These are the activations of a small neural network, seen along a few directions. Each row is one input.
Each table varies a few parts of the input and shows all the possible inputs, shuffled.
A made-up example of a description, with smaller parts first: one of 3 separate values, together with either a single point or one of 11 places along a line or (one of 5 places around a ring, together with one of 6 places along a line).
Shared parts are said once, and a part with two or three values counts as separate values.

Other details of the inputs shift rows strongly along two fixed directions, in all tables alike. That doesn't count.

Rows:
x1: [-112,74,75,-231,-457,-143,-24,-153,67,-23,72,18]
x2: [-33,132,-44,-525,-559,138,-202,79,194,-430,101,261]
x3: [197,-80,-87,654,387,473,107,551,-66,241,-236,64]
x4: [-6,37,9,-56,-276,501,-9,678,207,-145,-166,315]
x5: [166,70,-216,177,-476,492,-138,602,118,-62,-152,303]
x6: [113,-35,-214,140,-392,443,-198,594,140,-13,-141,243]
x7: [22,158,-147,-230,-946,53,-210,87,140,-166,18,244]
x8: [-84,115,33,-420,-241,-118,-88,-103,56,-277,101,60]
x9: [-180,-48,83,-331,-429,-143,-93,-125,146,5,109,-2]
x10: [-87,-7,143,227,325,-234,250,-132,-137,240,-57,-178]
x11: [-154,94,117,-387,-691,-384,-64,-556,74,-8,187,-46]
x12: [106,-113,-114,245,505,219,-40,307,-63,10,-73,-33]
x13: [108,-133,-221,252,357,-151,-127,-97,-177,145,52,-229]
x14: [-68,81,16,-471,-433,-270,-155,-474,59,-234,227,1]
x15: [86,51,-72,238,453,118,67,248,-143,-59,-99,-14]
x16: [-57,-80,93,-96,369,-364,54,-480,-89,77,125,-245]
x17: [101,26,-56,293,396,-137,83,-262,-204,53,6,-137]
x18: [129,118,-97,158,-431,547,-39,566,137,-145,-200,386]
x19: [-26,-94,-9,4,415,-44,-13,67,-44,5,16,-124]
x20: [3,-118,60,288,271,-123,120,-191,-93,334,-14,-205]
x21: [107,20,-83,294,385,-165,43,-251,-223,66,31,-173]
x22: [58,-96,-165,69,236,-365,-134,-382,-196,136,159,-314]
x23: [48,17,45,169,473,-183,128,-269,-163,64,3,-146]
x24: [146,-26,-57,515,220,345,105,362,-58,213,-176,54]
x25: [62,-80,-47,131,520,143,6,280,-58,-15,-61,-66]
x26: [102,9,-30,248,404,-130,68,-268,-185,73,16,-145]
x27: [-71,-21,52,-379,-152,-5,-88,-97,157,-221,67,121]
x28: [-111,56,41,-600,-524,-349,-198,-552,98,-258,276,-22]
x29: [-29,-150,65,282,255,-132,107,-185,-71,337,-12,-189]
x30: [-136,-35,193,22,90,-408,203,-508,-76,272,84,-229]
x31: [46,-130,-29,172,460,-118,9,-216,-111,112,44,-178]
x32: [-300,-36,239,-592,-482,-313,-12,-311,214,-42,136,0]
x33: [28,-50,52,129,500,-161,110,-227,-121,77,24,-164]
x34: [-6,-30,9,113,525,-182,84,-120,-168,66,49,-225]
x35: [246,-68,-274,462,435,169,-72,276,-192,74,-78,-71]
x36: [250,-77,-245,738,308,417,15,608,-128,298,-235,15]
x37: [-64,83,36,-454,-401,-231,-108,-466,72,-235,197,38]
x38: [15,-99,-37,90,484,-183,-11,-177,-143,97,83,-258]
x39: [10,-116,34,289,244,-123,66,-163,-100,337,2,-224]
x40: [77,1,-6,466,373,326,172,535,-74,171,-232,37]
x41: [-271,-45,155,-502,-463,-265,-63,-219,175,-21,144,-33]
x42: [-31,-3,113,310,264,-189,242,-205,-141,261,-62,-143]
x43: [18,-86,61,340,259,-102,152,-167,-115,313,-25,-177]
x44: [-36,-127,42,252,328,-137,89,-77,-107,321,4,-255]
x45: [38,-17,42,152,490,-152,130,-236,-136,71,19,-148]
x46: [-9,64,13,-434,-234,408,-126,469,269,-410,-69,359]
x47: [-48,-121,137,210,338,-146,180,-165,-63,307,-39,-181]
x48: [135,90,-239,-140,-408,228,-245,236,64,-291,15,218]
x49: [61,43,30,20,-285,607,44,644,238,-150,-233,425]
x50: [24,118,-51,-22,-467,384,-38,470,141,-170,-134,313]
x51: [-47,-23,-73,-191,-532,-208,-181,-200,60,87,121,-69]
x52: [76,-100,-58,154,433,-128,-32,-216,-139,103,67,-214]
x53: [-3,82,-34,-375,-283,335,-144,421,201,-404,-16,298]
x54: [41,20,-56,197,411,-209,49,-203,-221,41,46,-198]
x55: [-187,110,143,-691,-391,-290,-70,-370,146,-311,195,51]
x56: [-50,12,22,-183,-331,415,-52,559,234,-131,-124,272]
x57: [88,-18,-124,426,82,-211,27,-149,-212,350,-9,-232]
x58: [72,-127,-28,389,218,213,30,252,-21,243,-121,-20]
x59: [-10,-2,-5,-336,-203,-56,-135,-225,91,-194,118,48]
x60: [77,72,-67,79,-321,593,-29,697,182,-132,-185,359]
x61: [5,16,67,113,538,-179,135,-131,-151,47,-9,-162]
x62: [-121,-119,114,-120,464,-369,56,-336,-68,84,110,-263]
x63: [-2,181,-3,-355,-318,329,-68,377,186,-455,-85,387]
x64: [-26,22,42,248,166,20,153,179,-86,138,-109,-48]
x65: [74,91,-22,-18,-497,528,-23,465,211,-153,-154,403]
x66: [-293,-31,226,-255,-52,-737,132,-756,-104,262,251,-411]
x67: [-203,-105,227,-104,204,-429,157,-394,-36,273,85,-287]
x68: [152,-108,-131,297,433,259,-54,253,-53,17,-83,11]
x69: [84,120,-24,-3,-522,503,-25,448,189,-166,-172,408]
x70: [131,126,-72,144,-430,599,2,584,159,-172,-236,446]
x71: [-88,130,120,-306,-508,279,28,357,236,-216,-118,340]
x72: [165,22,-121,330,452,236,19,296,-134,-31,-110,12]
x73: [283,-2,-293,538,413,220,-52,316,-217,54,-128,-18]
x74: [-16,36,6,-322,-245,-89,-105,-266,76,-212,131,56]
x75: [-137,51,38,-581,-414,-288,-167,-374,97,-264,243,-21]
x76: [5,-134,76,321,328,196,147,256,14,227,-163,14]
x77: [115,40,-81,119,146,20,-35,-78,-94,-69,8,-10]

----

Copy out each line from the listing that contains the string "values".

A made-up example of a description, with smaller parts first: one of 3 separate values, together with either a single point or one of 11 places along a line or (one of 5 places around a ring, together with one of 6 places along a line).
Shared parts are said once, and a part with two or three values counts as separate values.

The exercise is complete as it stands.